#### TASK DIRECTIONS:
The entries below should be repeated exactly, with no pictures carried over.

** Opening EXTRACTED ENTRIES block **

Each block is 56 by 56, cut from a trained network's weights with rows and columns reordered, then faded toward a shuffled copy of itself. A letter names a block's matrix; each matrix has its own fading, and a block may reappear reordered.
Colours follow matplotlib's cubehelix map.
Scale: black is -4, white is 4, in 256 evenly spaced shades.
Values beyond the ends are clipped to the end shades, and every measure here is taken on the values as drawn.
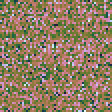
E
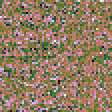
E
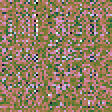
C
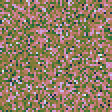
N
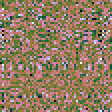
C
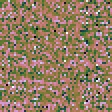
E
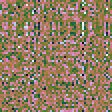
C
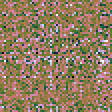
C
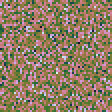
N
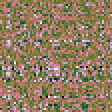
C
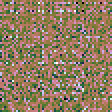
C
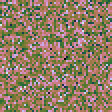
N
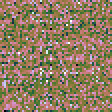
E
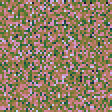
N
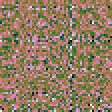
C
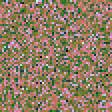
N
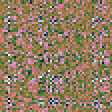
C
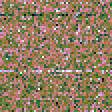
E
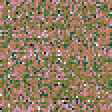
E
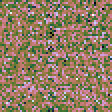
E
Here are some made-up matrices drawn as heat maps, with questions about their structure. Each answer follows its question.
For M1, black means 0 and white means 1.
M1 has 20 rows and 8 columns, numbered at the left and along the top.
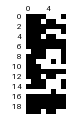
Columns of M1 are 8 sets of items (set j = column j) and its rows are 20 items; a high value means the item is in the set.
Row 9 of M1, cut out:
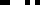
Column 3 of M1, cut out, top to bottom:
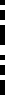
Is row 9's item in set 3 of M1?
yes
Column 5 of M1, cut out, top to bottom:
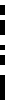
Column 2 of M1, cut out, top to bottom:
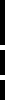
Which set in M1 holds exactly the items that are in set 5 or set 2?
4
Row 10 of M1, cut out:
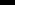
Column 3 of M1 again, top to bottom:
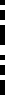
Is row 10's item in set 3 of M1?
yes
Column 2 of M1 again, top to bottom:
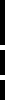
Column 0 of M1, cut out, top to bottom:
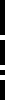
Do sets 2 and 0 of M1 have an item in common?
yes
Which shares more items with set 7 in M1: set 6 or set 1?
set 6
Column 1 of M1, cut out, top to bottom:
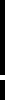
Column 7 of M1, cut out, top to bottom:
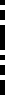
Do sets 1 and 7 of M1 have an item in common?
yes
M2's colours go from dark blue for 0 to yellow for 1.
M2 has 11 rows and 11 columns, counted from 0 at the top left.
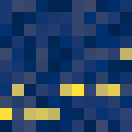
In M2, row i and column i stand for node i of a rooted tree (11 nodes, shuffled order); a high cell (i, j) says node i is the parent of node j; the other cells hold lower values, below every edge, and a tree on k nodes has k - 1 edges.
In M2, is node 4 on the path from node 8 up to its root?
no
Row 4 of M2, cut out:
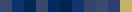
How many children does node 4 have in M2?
1
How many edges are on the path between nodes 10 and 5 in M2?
4
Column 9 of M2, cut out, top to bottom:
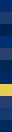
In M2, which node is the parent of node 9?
7
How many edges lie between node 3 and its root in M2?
2
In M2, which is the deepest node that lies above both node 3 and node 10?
9
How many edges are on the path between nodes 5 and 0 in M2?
3
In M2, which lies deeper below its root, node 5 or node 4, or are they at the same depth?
node 4
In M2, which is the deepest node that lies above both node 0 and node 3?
9
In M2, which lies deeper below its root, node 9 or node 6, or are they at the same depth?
the same depth
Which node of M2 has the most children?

** Closing EXTRACTED ENTRIES block **

#### SOLUTION FOR THIS PROBLEM:
Each block is 56 by 56, cut from a trained network's weights with rows and columns reordered, then faded toward a shuffled copy of itself. A letter names a block's matrix; each matrix has its own fading, and a block may reappear reordered.
Colours follow matplotlib's cubehelix map.
Scale: black is -4, white is 4, in 256 evenly spaced shades.
Values beyond the ends are clipped to the end shades, and every measure here is taken on the values as drawn.
E
E
C
N
C
E
C
C
N
C
C
N
E
N
C
N
C
E
E
E
Here are some made-up matrices drawn as heat maps, with questions about their structure. Each answer follows its question.
For M1, black means 0 and white means 1.
M1 has 20 rows and 8 columns, numbered at the left and along the top.
Columns of M1 are 8 sets of items (set j = column j) and its rows are 20 items; a high value means the item is in the set.
Row 9 of M1, cut out:
Column 3 of M1, cut out, top to bottom:
Is row 9's item in set 3 of M1?
yes
Column 5 of M1, cut out, top to bottom:
Column 2 of M1, cut out, top to bottom:
Which set in M1 holds exactly the items that are in set 5 or set 2?
4
Row 10 of M1, cut out:
Column 3 of M1 again, top to bottom:
Is row 10's item in set 3 of M1?
yes
Column 2 of M1 again, top to bottom:
Column 0 of M1, cut out, top to bottom:
Do sets 2 and 0 of M1 have an item in common?
yes
Which shares more items with set 7 in M1: set 6 or set 1?
set 6
Column 1 of M1, cut out, top to bottom:
Column 7 of M1, cut out, top to bottom:
Do sets 1 and 7 of M1 have an item in common?
yes
M2's colours go from dark blue for 0 to yellow for 1.
M2 has 11 rows and 11 columns, counted from 0 at the top left.
In M2, row i and column i stand for node i of a rooted tree (11 nodes, shuffled order); a high cell (i, j) says node i is the parent of node j; the other cells hold lower values, below every edge, and a tree on k nodes has k - 1 edges.
In M2, is node 4 on the path from node 8 up to its root?
no
Row 4 of M2, cut out:
How many children does node 4 have in M2?
1
How many edges are on the path between nodes 10 and 5 in M2?
4
Column 9 of M2, cut out, top to bottom:
In M2, which node is the parent of node 9?
7
How many edges lie between node 3 and its root in M2?
2
In M2, which is the deepest node that lies above both node 3 and node 10?
9
How many edges are on the path between nodes 5 and 0 in M2?
3
In M2, which lies deeper below its root, node 5 or node 4, or are they at the same depth?
node 4
In M2, which is the deepest node that lies above both node 0 and node 3?
9
In M2, which lies deeper below its root, node 9 or node 6, or are they at the same depth?
the same depth
Which node of M2 has the most children?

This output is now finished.